----- INFORMATION GIVEN

Below is a small trained network, with its code and all its weights. Each question gives an input and a class and asks what happens when units are switched off, that is, made to give their printed mean instead of their output.

import numpy as np


def w(rows, s, z=0):
    codes = np.array(rows[::2]) - 128.0
    scale = np.full(codes.shape[1], s)
    scale[-1] = z or s
    return codes * scale


def f(y):
    return y / 2 * (1 + np.tanh(0.7978845608 * (y + 0.044715 * y**3)))


def log_softmax(a):
    a = a - a.max(-1, keepdims=True)
    return a - np.log(np.exp(a).sum(-1, keepdims=True))


def net(x, mask):
    res = np.array(x, float).reshape(1, 8) / 4 @ E
    y = f(res @ A[0][:, :-1].T + A[0][:, -1])
    res = res + np.where(mask, y, B[0][:, -1]) @ B[0][:, :-1]
    return log_softmax(res[-1] @ U[:, :-1].T + U[:, -1])


A, B = {}, {}
E = w([
[128,128,128,128,128,128,128,128,128,128],'x0',
[226,110,116,151,145,96,150,139,119,118],'x1',
[130,95,138,143,130,151,122,119,254,63],'x2',
[128,128,128,128,128,128,128,128,128,128],'x3',
[128,128,128,128,128,128,128,128,128,128],'x4',
[128,128,128,128,128,130,128,128,128,128],'x5',
[128,128,128,128,128,128,128,127,128,128],'x6',
[106,119,190,151,108,94,148,246,129,122],'x7',
],0.015)
A[0] = w([
[136,138,92,119,131,137,127,82,86,151,198],'n1',
[136,121,121,132,135,144,122,90,164,109,133],'n2',
[52,129,128,124,124,133,127,116,130,129,255],'n3',
[140,123,107,129,138,150,121,82,183,112,127],'n4',
[135,135,119,122,133,135,123,123,118,137,139],'n5',
[139,134,97,117,135,145,126,84,96,143,195],'n6',
[137,132,111,129,130,141,119,129,134,118,107],'n7',
[135,118,122,133,124,149,131,93,159,107,140],'n8',
[141,129,109,120,121,136,126,119,142,125,116],'n9',
[253,113,125,142,134,87,141,136,123,117,163],'n10',
[126,131,115,125,128,136,128,130,135,130,128],'n11',
[126,113,136,133,128,133,136,164,179,100,70],'n12',
[111,130,153,137,126,101,132,195,76,149,134],'n13',
[123,118,155,145,130,127,131,175,195,98,60],'n14',
],0.026,0.0091)
B[0] = w([
[108,124,145,183,118,142,50,102,134,126,216],'n1',
[166,117,122,86,133,132,165,149,148,125,185],'n2',
[107,144,125,32,108,138,44,147,141,124,211],'n3',
[176,125,111,76,131,127,179,161,149,125,204],'n4',
[121,128,131,149,130,123,113,126,132,119,145],'n5',
[133,128,143,161,134,145,65,81,120,131,206],'n6',
[140,114,129,114,125,119,151,117,131,134,136],'n7',
[164,119,123,97,136,128,152,146,160,108,182],'n8',
[149,105,133,96,132,128,166,106,123,139,145],'n9',
[161,105,122,254,145,123,200,125,120,130,254],'n10',
[153,154,126,140,146,120,112,145,140,121,131],'n11',
[130,125,128,170,129,143,65,94,119,134,208],'n12',
[46,156,120,107,115,85,204,166,106,133,232],'n13',
[133,123,144,174,132,149,42,87,109,134,239],'n14',
],0.029,0.026)
U = w([
[92,151,160,101,106,174,15,86,120,137,250],'0',
[134,109,147,216,154,155,99,63,102,144,144],'1',
[57,178,106,24,95,82,153,212,103,144,172],'2',
[98,137,90,146,142,63,237,191,89,149,22],'3',
[151,133,92,2,124,142,132,180,178,107,105],'4',
[190,92,80,122,170,122,221,150,163,115,33],'5',
],0.006,0.0022)

Each question gives the input, the list of numbers given to net, and the class t.
The units are the neurons (one row each of A and B). Each row of codes is followed by its name. A weight is (code - 128) times the scale printed after its matrix; where a second scale follows, it is the last column's (A, B and U).
mask holds one flag per neuron, in row order. A switched-off neuron (its flag False) gives its mean, the last column of its row in B, instead of its output. The means were averaged over made-up inputs and are rounded, as every weight is.
A unit's drop is (log p(t) with every unit on - log p(t) with that unit switched off) / (log p(t) with every unit on - log p(t) with every unit switched off).
The circuit of an input: a set's keep is (log p(t) with only the set's units on - log p(t) with every unit switched off) / (log p(t) with every unit on - log p(t) with every unit switched off). Starting from the 12 units with the biggest drops (on a tie, the unit counted first), units are removed one at a time, each time the one whose removal leaves the highest keep (on an exact tie, the one counted first), for as long as the keep stays at least 0.8.
units of the circuit, in order: the units of the circuit, biggest drop first
top k neurons: the k neurons with the biggest drops, biggest first
drop when u is switched off: that unit's drop, to one decimal
input [-3,0,-8,4,-5,-4,-2,3], class 2: top 2 neurons : (n10 n13)
input [2,4,-1,-3,8,-3,0,6], class 3: units of the circuit, in order : (n13)
input [-7,-6,1,-1,5,-8,-6,-8], class 4: top 4 neurons : (n4 n14 n2 n8)
input [8,-2,1,0,6,4,-3,-5], class 4: top 3 neurons : (n14 n4 n10)
input [-1,-6,1,-1,7,7,6,-1], class 4: top 2 neurons : (n14 n13)
input [0,0,3,0,-3,-8,5,0], class 4: top 2 neurons : (n10 n1)
input [-2,6,8,5,0,-6,-1,0], class 5: top 2 neurons : (n4 n2)
input [-7,5,3,-6,5,6,1,0], class 5: top 2 neurons : (n1 n6)
input [1,1,-8,8,0,6,-2,3], class 3: top 2 neurons : (n13 n3)
input [-6,-2,4,7,6,0,2,-6], class 4: drop when n10 is switched off : 0.1
input [-6,1,5,-4,-2,-2,-7,-4], class 5: drop when n3 is switched off : 0.2
input [-3,3,-1,8,5,-4,-5,8], class 3: drop when n13 is switched off : 1.3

----------

EXERCISE -> Take the lines from the first line of the records through the line holding "import numpy as np", both included, and please reproduce them exactly with nothing added.

YOUR SOLUTION ->
Below is a small trained network, with its code and all its weights. Each question gives an input and a class and asks what happens when units are switched off, that is, made to give their printed mean instead of their output.

import numpy as np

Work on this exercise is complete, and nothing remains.